== Your task ==
Filter the listing below, copying every line in which the word "pige" appears.
START Study material
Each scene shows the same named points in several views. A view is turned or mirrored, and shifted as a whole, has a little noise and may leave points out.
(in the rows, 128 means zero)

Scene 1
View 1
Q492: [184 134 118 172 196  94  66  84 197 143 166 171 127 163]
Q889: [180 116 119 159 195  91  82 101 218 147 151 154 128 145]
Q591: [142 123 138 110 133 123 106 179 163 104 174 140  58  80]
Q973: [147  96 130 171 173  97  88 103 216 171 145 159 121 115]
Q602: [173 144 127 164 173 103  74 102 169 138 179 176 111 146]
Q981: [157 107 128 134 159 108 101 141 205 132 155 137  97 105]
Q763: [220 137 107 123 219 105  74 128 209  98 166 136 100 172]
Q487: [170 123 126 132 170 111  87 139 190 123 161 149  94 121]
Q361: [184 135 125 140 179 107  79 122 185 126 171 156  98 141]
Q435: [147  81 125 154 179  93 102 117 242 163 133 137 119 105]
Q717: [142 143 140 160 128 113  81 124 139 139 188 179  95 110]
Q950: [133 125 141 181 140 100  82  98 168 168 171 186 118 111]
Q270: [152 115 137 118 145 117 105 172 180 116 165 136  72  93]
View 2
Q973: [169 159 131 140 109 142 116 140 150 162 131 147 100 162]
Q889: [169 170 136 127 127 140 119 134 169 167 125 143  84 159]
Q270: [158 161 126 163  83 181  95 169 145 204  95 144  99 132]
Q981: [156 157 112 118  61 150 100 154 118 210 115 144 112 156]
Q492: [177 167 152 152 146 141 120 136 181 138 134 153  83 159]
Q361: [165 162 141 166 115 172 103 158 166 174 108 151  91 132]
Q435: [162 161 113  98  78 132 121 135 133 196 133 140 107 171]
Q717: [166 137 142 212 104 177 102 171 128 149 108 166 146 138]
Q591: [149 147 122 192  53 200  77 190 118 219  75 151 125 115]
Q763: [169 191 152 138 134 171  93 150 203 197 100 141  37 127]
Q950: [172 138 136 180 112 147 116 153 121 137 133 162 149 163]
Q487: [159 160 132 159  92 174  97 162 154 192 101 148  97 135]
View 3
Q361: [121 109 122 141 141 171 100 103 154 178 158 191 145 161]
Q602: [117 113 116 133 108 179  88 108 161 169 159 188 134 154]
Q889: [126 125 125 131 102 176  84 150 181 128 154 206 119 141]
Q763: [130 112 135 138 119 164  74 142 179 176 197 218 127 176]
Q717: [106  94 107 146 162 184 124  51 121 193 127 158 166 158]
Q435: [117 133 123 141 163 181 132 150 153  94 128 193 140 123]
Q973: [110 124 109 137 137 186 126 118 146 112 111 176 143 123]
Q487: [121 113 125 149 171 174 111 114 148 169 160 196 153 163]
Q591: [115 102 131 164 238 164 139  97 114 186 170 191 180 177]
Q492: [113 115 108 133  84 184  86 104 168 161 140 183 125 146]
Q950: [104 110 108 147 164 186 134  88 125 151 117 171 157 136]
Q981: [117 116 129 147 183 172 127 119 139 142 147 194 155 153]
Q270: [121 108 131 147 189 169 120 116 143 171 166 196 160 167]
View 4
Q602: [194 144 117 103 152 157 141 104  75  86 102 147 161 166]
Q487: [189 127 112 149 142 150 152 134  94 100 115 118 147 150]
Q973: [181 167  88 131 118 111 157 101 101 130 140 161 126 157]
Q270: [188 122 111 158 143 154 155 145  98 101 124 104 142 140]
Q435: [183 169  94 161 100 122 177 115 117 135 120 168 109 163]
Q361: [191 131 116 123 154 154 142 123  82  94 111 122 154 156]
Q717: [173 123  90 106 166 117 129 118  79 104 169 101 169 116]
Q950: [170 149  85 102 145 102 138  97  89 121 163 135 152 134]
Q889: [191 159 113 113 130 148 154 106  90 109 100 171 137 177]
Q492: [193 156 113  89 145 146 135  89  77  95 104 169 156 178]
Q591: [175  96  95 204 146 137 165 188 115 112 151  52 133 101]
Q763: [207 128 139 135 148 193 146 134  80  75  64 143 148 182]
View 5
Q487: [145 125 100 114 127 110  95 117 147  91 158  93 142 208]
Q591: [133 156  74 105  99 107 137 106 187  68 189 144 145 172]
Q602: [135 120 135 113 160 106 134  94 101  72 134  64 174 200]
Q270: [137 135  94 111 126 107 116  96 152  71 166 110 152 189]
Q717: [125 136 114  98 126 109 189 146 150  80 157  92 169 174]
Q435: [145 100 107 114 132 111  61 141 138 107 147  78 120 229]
END Study material
START Study material
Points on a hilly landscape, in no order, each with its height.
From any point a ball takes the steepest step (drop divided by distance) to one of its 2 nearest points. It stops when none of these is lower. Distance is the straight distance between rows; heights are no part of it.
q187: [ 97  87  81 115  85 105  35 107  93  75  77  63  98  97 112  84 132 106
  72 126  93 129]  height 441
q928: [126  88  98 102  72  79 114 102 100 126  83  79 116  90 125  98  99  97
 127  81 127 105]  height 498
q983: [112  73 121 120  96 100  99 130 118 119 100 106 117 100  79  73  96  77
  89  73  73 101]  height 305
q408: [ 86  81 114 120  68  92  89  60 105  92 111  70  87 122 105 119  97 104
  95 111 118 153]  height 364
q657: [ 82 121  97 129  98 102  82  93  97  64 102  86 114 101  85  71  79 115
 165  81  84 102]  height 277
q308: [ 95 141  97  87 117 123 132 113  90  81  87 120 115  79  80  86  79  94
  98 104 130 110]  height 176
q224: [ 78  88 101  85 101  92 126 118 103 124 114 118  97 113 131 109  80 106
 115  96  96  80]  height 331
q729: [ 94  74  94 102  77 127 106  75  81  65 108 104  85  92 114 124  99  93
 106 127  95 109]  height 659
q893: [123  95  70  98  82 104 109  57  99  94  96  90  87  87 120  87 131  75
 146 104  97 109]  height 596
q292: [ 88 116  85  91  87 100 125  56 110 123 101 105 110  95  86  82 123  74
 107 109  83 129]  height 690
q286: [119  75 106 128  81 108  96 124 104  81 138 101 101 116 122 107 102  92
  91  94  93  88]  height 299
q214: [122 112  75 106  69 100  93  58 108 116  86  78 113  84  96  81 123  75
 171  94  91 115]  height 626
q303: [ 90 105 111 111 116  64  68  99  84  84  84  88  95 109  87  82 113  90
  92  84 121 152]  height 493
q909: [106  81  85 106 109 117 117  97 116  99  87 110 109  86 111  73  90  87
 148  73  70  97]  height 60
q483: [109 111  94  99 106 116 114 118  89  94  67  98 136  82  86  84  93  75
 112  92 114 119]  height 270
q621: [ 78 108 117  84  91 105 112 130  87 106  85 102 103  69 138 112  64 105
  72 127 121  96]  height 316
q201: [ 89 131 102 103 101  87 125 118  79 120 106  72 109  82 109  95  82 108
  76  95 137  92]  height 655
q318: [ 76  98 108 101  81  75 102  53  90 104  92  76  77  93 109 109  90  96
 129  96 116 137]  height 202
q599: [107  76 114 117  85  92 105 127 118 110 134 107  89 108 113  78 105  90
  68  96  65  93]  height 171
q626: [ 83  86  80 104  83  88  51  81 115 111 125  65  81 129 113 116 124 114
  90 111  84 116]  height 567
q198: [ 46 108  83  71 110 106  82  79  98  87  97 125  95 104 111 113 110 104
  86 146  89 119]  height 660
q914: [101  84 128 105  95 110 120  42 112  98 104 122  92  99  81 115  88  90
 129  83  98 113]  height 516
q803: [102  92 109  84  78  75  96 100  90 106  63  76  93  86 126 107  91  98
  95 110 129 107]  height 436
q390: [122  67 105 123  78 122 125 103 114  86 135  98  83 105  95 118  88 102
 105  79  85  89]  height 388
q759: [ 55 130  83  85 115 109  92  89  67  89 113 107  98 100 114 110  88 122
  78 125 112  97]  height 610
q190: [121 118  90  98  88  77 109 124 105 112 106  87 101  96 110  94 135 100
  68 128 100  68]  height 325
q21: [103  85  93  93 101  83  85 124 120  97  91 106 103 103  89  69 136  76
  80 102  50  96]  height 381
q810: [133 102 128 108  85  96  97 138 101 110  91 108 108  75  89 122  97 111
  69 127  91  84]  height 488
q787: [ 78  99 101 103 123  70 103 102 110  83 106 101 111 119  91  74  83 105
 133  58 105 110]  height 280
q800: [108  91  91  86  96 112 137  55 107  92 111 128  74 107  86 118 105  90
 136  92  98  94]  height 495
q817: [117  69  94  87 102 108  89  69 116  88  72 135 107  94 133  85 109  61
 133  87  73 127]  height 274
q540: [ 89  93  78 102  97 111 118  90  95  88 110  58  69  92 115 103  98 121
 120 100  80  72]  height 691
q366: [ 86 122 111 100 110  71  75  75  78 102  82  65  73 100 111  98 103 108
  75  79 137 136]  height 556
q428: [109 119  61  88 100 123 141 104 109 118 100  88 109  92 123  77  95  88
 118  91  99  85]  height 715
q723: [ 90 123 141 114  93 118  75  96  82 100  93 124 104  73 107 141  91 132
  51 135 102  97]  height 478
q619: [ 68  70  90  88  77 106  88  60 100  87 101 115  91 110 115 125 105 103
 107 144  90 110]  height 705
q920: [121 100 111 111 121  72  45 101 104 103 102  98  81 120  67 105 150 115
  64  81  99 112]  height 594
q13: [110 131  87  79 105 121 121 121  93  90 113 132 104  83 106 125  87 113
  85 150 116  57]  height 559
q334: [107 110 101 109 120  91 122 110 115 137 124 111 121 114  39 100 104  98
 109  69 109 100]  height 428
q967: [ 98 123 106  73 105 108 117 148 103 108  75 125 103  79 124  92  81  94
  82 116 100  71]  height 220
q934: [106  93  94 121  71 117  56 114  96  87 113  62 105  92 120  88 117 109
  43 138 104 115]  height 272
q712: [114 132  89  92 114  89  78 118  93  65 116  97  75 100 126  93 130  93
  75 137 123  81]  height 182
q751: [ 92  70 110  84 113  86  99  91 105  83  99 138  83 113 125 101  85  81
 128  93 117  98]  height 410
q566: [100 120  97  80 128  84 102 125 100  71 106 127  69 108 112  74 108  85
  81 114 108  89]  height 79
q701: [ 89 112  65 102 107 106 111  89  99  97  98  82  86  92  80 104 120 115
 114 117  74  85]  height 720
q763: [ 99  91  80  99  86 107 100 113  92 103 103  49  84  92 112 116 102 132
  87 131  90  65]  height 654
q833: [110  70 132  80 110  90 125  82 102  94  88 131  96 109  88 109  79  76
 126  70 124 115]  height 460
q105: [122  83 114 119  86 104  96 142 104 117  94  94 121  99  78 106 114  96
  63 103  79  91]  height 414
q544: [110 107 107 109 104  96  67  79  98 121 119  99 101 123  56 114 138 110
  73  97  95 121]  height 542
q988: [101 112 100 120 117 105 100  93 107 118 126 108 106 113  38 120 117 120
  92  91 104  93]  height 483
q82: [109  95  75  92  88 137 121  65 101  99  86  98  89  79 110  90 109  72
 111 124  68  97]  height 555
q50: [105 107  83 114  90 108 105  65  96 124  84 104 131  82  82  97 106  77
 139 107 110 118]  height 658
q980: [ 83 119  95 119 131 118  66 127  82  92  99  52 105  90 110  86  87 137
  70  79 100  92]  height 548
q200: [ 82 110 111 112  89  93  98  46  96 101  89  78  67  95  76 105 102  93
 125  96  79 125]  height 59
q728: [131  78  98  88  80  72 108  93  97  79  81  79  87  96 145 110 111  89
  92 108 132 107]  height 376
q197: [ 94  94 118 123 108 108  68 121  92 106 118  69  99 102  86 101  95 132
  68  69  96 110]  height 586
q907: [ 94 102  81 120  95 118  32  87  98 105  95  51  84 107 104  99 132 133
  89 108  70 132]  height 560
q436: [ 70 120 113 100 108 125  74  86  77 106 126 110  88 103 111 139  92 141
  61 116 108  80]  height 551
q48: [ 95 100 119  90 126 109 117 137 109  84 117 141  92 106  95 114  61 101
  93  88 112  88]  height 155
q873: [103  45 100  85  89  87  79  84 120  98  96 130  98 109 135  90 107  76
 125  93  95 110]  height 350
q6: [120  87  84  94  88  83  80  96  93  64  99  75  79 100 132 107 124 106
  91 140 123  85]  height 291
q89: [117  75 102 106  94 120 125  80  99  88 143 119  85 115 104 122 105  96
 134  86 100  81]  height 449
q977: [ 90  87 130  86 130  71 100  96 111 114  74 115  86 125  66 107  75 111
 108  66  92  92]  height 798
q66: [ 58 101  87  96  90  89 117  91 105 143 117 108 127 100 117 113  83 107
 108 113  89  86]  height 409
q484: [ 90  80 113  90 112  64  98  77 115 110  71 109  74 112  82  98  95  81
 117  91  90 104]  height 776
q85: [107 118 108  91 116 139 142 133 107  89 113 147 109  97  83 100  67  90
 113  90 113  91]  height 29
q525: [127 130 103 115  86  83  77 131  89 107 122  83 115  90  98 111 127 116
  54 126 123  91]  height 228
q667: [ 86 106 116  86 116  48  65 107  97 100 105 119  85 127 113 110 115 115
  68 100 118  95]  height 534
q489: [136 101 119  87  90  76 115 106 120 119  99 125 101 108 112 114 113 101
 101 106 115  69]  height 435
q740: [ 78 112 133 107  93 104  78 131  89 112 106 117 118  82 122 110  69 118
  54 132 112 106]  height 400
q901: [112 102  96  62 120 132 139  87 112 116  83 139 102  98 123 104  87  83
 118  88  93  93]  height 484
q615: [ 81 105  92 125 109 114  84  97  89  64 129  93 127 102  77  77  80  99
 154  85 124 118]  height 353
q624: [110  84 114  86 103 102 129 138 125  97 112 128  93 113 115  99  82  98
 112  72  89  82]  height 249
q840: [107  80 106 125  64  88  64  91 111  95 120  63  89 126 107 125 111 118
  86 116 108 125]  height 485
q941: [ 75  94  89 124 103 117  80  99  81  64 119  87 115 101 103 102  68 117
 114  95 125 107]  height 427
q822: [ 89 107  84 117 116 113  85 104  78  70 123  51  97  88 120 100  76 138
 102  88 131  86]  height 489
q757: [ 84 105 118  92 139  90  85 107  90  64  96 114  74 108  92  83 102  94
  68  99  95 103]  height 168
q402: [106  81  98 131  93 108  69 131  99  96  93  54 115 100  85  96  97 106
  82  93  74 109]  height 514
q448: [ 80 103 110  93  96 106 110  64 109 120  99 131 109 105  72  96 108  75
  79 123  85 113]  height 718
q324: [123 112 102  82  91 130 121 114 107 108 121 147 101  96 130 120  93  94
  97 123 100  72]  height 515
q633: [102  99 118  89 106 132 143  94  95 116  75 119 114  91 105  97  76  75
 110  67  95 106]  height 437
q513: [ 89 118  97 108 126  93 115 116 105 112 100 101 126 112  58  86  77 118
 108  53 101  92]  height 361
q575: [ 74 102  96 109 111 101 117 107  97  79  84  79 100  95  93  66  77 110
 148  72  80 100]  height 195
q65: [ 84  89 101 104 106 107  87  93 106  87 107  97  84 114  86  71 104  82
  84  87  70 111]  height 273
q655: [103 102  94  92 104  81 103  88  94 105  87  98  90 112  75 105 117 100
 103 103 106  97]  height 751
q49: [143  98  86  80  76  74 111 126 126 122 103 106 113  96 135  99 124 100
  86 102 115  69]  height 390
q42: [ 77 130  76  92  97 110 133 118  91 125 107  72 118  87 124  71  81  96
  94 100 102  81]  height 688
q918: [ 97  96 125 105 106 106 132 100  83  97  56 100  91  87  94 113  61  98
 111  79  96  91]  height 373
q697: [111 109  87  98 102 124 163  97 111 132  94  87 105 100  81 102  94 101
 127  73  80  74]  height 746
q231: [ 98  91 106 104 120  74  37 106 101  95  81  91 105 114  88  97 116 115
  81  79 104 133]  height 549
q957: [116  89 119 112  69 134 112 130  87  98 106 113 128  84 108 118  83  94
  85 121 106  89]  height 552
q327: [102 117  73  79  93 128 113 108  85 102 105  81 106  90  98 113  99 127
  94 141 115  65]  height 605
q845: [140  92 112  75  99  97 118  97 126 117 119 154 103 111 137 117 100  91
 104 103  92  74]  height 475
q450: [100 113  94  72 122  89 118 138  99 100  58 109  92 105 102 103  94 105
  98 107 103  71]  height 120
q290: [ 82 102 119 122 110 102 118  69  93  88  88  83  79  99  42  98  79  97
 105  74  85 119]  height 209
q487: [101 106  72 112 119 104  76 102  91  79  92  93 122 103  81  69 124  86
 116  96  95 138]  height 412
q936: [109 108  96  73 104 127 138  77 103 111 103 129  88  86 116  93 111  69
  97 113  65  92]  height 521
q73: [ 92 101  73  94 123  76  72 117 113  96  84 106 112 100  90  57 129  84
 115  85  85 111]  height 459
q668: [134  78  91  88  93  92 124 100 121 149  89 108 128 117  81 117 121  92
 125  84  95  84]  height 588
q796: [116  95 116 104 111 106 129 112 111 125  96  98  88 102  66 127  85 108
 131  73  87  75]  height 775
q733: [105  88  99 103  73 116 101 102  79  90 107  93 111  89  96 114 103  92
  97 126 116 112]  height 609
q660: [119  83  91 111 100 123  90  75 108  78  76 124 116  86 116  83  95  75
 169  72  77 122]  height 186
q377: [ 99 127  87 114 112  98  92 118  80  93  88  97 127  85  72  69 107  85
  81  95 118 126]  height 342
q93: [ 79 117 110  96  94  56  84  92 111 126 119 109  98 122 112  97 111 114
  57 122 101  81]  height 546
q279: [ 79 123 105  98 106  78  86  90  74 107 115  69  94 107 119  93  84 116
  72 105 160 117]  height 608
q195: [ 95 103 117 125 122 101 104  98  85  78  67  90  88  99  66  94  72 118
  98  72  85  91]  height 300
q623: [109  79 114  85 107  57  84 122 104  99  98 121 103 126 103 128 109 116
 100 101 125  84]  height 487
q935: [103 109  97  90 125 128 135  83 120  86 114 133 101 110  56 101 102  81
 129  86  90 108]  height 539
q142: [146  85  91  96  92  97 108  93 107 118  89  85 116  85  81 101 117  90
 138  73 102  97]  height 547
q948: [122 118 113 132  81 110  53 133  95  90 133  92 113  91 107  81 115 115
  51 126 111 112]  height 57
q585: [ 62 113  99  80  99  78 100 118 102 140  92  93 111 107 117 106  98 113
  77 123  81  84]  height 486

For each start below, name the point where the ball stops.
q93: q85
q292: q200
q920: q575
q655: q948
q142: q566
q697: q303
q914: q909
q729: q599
END Study material
START Study material
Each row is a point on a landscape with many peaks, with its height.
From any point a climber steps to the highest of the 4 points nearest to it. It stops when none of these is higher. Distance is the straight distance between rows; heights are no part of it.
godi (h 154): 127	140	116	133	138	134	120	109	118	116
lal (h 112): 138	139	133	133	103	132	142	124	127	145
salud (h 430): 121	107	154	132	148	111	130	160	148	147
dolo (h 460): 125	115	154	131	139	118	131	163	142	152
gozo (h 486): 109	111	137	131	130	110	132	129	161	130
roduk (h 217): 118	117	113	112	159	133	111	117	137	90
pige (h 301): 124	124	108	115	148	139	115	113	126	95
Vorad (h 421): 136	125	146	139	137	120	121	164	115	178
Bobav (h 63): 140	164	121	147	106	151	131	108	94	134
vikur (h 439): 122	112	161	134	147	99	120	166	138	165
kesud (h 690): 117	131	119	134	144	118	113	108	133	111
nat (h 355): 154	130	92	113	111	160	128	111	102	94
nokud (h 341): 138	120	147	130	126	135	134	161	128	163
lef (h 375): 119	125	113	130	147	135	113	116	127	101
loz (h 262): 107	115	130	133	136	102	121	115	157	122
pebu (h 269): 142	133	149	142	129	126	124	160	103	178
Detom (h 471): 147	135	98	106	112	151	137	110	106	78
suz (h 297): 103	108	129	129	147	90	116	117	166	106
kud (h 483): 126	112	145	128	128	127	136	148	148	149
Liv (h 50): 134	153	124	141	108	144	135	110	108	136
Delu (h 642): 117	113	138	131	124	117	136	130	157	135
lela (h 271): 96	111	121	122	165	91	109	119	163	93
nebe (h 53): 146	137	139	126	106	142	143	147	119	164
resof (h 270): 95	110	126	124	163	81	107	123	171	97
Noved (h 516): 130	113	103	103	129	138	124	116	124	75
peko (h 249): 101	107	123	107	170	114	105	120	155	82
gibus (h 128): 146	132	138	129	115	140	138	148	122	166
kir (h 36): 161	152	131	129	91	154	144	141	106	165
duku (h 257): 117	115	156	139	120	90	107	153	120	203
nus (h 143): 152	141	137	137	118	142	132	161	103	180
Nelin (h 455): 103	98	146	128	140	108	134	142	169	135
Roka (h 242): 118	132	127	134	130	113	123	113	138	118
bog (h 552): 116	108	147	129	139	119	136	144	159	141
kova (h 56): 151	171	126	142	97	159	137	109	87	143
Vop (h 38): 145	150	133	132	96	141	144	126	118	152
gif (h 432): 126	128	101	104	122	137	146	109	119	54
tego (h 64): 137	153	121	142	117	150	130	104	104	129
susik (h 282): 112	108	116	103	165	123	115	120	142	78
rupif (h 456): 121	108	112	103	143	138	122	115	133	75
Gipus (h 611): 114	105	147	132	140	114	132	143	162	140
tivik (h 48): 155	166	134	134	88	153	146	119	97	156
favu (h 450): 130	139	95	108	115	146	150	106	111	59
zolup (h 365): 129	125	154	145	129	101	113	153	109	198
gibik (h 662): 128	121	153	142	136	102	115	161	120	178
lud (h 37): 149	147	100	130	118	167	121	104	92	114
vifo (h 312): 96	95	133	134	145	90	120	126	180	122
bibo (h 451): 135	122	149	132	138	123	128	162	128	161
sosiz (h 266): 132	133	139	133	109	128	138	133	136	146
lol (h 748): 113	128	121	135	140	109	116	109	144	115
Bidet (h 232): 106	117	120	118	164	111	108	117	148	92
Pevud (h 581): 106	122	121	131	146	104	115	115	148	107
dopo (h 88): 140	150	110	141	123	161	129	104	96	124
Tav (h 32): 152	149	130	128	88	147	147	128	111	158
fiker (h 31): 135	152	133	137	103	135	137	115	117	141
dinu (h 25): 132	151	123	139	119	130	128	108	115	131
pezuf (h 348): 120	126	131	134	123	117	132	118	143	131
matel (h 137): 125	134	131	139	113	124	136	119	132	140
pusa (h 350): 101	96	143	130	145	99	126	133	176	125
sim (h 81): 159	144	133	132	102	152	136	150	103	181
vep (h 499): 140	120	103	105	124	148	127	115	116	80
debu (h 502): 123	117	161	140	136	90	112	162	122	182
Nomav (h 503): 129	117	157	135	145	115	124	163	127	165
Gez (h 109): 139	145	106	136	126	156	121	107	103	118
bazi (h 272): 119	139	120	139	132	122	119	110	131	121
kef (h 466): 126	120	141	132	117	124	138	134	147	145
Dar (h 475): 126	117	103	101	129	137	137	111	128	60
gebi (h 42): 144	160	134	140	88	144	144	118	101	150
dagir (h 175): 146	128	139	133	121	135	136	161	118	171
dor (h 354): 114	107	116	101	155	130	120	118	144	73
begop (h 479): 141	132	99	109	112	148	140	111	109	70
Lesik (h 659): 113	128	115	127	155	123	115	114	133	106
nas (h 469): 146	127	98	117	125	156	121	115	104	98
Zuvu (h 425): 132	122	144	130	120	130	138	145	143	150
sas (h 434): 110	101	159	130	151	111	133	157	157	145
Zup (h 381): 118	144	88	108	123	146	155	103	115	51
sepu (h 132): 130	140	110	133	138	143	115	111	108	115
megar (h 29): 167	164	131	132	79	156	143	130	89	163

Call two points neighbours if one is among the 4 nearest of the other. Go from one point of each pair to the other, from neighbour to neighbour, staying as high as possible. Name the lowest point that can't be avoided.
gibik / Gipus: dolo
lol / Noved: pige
END Study material
== Written reply ==
pige (h 301): 124	124	108	115	148	139	115	113	126	95
lol / Noved: pige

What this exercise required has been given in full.